The problem
Please copy out every line in the records below that includes the word "outside".

Material supplied
Rows are points. Any point is a mix of the corners, with weights that add up to 1. It lies inside the corners' shape when no weight is negative. Say inside or outside, and name the corners with a negative weight.

Corners:
(1): -.31  -.08
(2): .73  -.03
(3): -.10  .17
Points:
.41  -.03 => inside
-.06  .15 => inside
-.06  -.04 => inside
.90  -.11 => outside (3)
.63  -.03 => inside
-.07  .15 => inside

Corners:
(1): .05  -.01  .38  .04  .08  -.33
(2): .19  -.10  -.29  .45  -.15  -.09
(3): .40  .51  -.09  .79  -.79  .76
(4): -.51  .02  .17  -.08  .36  -.01
(5): -.58  .18  .18  .35  -.07  -.13
(6): .23  -.43  -.21  -.04  -.94  -.26
(7): -.16  .53  .08  .03  .25  -.24
Points:
-.10  .15  -.01  .33  .04  -.03 => outside (6)
-.03  .41  .17  .44  -.20  .30 => outside (2, 6)
.33  -.20  -.17  .46  -.62  -.07 => outside (4, 7)
.03  .18  .14  .32  -.24  .06 => inside
.15  -.06  -.11  .23  -.68  .02 => inside
-.05  -.09  .02  .05  -.48  -.18 => outside (2)

Corners:
(1): .00  -.12  .63  -.41  .14  .02  .67  .45  -.45  -.71  .37
(2): .07  .69  .36  -.20  -.54  -.05  -.03  -.17  -.30  .09  -.33
(3): .07  .14  -.33  .36  .18  .00  .28  -.22  .05  .12  .00
(4): -.07  -.11  -.37  .33  .08  -.13  -.52  -.69  .43  .16  -.03
(5): -.42  .52  .09  -.28  -.75  .32  -.18  -.18  -.14  -.12  -.32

The completed task
Rows are points. Any point is a mix of the corners, with weights that add up to 1. It lies inside the corners' shape when no weight is negative. Say inside or outside, and name the corners with a negative weight.
.90  -.11 => outside (3)
-.10  .15  -.01  .33  .04  -.03 => outside (6)
-.03  .41  .17  .44  -.20  .30 => outside (2, 6)
.33  -.20  -.17  .46  -.62  -.07 => outside (4, 7)
-.05  -.09  .02  .05  -.48  -.18 => outside (2)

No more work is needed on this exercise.